▶ **Work order**
Beneath this instruction is a block of data; output from it exactly the lines that run from the one containing "2, 4, 6, 5, 7" through the one containing "3, 1, 9, 7, 2", inclusive.

▶ **Records supplied**

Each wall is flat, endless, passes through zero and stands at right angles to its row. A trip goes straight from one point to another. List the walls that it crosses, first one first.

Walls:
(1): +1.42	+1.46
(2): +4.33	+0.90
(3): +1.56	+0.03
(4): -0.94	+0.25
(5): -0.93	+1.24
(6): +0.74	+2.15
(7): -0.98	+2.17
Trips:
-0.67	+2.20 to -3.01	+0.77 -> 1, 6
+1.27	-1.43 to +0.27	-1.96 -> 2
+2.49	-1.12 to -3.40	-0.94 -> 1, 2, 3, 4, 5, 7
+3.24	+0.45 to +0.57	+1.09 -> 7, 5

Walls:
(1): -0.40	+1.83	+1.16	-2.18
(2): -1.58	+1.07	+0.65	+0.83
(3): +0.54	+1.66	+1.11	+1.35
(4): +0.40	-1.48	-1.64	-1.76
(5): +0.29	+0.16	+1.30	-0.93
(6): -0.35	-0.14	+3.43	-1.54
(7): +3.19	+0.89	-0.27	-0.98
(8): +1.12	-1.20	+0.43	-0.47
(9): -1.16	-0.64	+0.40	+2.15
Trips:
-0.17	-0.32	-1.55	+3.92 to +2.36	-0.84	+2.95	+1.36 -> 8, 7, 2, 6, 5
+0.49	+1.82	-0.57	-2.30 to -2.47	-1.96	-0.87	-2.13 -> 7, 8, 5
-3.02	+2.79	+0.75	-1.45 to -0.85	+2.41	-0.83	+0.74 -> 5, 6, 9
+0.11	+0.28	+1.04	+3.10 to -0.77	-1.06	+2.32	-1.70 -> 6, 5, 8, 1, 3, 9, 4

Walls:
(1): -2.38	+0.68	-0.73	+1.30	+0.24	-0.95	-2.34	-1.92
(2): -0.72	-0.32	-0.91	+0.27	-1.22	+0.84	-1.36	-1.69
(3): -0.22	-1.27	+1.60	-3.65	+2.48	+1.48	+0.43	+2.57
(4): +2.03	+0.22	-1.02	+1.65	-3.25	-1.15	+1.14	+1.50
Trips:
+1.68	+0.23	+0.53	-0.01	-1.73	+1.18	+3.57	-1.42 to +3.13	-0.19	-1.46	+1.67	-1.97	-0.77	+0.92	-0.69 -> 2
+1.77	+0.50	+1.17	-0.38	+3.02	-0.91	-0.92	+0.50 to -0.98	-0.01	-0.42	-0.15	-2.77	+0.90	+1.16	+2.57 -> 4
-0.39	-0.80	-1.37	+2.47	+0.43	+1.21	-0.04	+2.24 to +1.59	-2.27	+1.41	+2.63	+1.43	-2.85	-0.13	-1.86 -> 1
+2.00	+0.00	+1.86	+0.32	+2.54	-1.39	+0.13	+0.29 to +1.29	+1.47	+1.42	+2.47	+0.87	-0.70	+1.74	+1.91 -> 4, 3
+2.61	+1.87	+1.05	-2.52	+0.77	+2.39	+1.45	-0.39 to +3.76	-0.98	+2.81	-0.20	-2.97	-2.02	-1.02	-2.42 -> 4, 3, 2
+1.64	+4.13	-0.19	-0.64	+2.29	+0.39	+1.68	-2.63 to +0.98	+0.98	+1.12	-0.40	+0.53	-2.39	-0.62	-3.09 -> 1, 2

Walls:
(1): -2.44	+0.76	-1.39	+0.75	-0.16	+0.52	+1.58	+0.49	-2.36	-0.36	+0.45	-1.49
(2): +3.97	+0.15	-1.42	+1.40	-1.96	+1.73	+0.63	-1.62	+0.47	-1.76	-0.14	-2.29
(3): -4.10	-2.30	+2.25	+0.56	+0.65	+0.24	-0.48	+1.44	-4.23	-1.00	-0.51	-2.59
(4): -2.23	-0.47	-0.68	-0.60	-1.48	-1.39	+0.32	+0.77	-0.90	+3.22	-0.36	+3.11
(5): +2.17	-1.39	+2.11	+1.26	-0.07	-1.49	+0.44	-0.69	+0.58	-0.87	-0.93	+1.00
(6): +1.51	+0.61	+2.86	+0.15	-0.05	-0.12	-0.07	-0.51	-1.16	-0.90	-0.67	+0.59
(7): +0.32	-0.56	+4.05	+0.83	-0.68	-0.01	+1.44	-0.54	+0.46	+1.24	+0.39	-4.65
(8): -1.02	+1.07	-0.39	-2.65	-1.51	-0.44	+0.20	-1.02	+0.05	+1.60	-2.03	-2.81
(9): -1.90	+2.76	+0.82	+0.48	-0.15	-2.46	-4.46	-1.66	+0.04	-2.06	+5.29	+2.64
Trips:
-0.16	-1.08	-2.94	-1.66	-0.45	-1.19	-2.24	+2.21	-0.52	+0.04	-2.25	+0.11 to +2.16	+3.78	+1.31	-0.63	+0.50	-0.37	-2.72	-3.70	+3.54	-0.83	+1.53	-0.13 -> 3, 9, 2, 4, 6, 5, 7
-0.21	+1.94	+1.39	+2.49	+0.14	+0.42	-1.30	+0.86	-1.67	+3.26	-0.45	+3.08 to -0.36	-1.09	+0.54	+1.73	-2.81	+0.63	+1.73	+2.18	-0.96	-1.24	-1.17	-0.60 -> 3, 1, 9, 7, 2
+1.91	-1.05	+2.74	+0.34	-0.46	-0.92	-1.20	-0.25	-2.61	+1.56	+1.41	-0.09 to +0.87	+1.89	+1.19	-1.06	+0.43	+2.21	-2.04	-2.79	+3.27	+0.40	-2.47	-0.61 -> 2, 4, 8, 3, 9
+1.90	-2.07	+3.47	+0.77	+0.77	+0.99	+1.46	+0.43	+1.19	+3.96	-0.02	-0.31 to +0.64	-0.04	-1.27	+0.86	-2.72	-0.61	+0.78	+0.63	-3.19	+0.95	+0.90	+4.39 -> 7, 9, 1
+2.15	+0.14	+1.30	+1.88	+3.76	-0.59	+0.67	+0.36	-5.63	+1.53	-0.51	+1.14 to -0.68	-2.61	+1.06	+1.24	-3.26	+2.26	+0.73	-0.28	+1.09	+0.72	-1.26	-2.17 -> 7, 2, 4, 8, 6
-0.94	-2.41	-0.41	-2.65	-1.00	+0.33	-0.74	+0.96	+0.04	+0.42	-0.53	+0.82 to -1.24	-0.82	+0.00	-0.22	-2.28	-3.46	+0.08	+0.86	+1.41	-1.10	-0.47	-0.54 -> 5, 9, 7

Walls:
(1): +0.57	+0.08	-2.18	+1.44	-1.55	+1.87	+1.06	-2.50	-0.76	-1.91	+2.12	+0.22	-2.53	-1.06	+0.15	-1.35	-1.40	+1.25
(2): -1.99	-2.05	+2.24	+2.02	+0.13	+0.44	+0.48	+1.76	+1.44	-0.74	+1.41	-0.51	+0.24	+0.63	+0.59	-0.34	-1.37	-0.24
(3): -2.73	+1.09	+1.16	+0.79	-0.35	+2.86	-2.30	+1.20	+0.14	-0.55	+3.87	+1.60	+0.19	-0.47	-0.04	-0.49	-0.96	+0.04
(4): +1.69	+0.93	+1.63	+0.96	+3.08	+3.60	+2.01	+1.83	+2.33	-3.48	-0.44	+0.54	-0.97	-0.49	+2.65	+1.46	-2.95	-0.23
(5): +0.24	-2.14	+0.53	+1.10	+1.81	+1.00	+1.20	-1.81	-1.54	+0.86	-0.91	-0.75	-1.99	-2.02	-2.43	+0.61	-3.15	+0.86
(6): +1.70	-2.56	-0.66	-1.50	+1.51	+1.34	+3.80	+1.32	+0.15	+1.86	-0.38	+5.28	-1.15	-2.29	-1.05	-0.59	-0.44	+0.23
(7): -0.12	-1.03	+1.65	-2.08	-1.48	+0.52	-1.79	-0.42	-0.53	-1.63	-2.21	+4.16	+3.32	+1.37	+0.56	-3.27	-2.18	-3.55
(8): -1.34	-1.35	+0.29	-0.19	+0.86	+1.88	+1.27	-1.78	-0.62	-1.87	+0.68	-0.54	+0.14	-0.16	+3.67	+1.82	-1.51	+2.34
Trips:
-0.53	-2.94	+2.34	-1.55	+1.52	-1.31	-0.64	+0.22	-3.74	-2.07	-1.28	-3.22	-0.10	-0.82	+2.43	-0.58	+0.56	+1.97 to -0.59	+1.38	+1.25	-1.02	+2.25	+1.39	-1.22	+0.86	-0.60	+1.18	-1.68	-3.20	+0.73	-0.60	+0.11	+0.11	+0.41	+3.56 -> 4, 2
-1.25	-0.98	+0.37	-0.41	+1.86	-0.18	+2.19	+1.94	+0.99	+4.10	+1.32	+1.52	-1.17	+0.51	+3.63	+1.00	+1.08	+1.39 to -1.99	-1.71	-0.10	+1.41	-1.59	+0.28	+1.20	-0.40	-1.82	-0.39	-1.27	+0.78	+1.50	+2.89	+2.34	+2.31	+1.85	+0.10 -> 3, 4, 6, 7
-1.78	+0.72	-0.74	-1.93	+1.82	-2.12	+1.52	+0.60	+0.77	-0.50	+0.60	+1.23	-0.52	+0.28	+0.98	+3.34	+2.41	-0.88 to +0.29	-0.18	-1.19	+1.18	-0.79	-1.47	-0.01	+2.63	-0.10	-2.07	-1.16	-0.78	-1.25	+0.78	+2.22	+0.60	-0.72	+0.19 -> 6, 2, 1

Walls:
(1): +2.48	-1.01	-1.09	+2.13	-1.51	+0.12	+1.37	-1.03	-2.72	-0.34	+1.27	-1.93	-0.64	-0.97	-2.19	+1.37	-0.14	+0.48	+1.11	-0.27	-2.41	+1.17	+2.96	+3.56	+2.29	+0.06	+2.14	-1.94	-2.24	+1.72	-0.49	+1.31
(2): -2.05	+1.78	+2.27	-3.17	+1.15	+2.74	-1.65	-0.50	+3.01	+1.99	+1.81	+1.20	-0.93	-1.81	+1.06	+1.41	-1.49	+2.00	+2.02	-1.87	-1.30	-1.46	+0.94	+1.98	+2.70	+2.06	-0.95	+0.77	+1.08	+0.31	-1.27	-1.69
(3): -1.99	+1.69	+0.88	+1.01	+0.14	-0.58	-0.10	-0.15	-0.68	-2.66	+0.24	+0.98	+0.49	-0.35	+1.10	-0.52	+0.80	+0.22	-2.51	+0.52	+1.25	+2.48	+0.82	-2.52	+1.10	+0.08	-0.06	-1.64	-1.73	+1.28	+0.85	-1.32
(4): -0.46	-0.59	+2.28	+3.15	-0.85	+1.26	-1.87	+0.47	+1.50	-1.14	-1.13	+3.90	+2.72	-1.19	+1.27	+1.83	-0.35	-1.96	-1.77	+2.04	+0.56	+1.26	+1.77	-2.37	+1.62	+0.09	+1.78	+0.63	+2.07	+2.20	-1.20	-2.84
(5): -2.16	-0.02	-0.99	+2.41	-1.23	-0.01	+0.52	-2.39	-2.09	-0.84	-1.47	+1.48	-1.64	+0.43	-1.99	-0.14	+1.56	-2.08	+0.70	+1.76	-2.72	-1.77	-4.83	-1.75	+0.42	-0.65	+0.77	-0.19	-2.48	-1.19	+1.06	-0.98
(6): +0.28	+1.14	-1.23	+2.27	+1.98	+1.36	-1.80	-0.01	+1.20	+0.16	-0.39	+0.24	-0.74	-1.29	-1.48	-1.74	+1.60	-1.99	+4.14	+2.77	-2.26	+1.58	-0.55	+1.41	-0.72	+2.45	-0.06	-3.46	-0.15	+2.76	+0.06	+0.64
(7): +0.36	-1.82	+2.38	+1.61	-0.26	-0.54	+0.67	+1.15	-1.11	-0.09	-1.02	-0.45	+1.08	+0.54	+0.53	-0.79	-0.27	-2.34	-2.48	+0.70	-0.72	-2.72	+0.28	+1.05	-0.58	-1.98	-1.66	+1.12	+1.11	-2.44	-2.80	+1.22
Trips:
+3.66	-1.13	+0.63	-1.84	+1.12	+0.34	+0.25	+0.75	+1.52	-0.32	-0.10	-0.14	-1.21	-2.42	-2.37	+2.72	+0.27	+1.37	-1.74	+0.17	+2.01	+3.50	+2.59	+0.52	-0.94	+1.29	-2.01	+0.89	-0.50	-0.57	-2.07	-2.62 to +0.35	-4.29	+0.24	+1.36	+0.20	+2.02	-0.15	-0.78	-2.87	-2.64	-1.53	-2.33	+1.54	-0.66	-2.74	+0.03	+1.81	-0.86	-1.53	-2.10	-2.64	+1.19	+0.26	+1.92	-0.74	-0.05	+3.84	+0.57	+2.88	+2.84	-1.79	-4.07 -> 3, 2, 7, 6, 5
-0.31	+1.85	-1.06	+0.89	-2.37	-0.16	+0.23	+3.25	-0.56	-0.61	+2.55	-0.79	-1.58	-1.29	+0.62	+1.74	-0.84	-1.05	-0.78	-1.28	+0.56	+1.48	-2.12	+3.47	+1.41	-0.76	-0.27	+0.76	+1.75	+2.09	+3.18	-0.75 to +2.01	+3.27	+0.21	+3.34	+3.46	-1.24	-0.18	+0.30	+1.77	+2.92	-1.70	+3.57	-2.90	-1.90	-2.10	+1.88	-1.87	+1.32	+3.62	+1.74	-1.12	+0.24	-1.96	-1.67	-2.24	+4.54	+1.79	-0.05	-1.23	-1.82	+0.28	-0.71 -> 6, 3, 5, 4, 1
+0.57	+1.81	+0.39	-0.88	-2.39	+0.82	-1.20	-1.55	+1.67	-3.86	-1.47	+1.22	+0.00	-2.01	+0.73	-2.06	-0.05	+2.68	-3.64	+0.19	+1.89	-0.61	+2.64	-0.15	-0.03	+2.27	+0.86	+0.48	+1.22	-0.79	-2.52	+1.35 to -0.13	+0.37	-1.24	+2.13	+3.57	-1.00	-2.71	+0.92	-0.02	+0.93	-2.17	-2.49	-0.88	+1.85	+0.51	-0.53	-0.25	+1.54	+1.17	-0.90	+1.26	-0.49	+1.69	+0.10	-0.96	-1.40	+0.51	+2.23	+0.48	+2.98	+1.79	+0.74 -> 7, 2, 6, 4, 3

▶ **Output of the exercise**
-0.16	-1.08	-2.94	-1.66	-0.45	-1.19	-2.24	+2.21	-0.52	+0.04	-2.25	+0.11 to +2.16	+3.78	+1.31	-0.63	+0.50	-0.37	-2.72	-3.70	+3.54	-0.83	+1.53	-0.13 -> 3, 9, 2, 4, 6, 5, 7
-0.21	+1.94	+1.39	+2.49	+0.14	+0.42	-1.30	+0.86	-1.67	+3.26	-0.45	+3.08 to -0.36	-1.09	+0.54	+1.73	-2.81	+0.63	+1.73	+2.18	-0.96	-1.24	-1.17	-0.60 -> 3, 1, 9, 7, 2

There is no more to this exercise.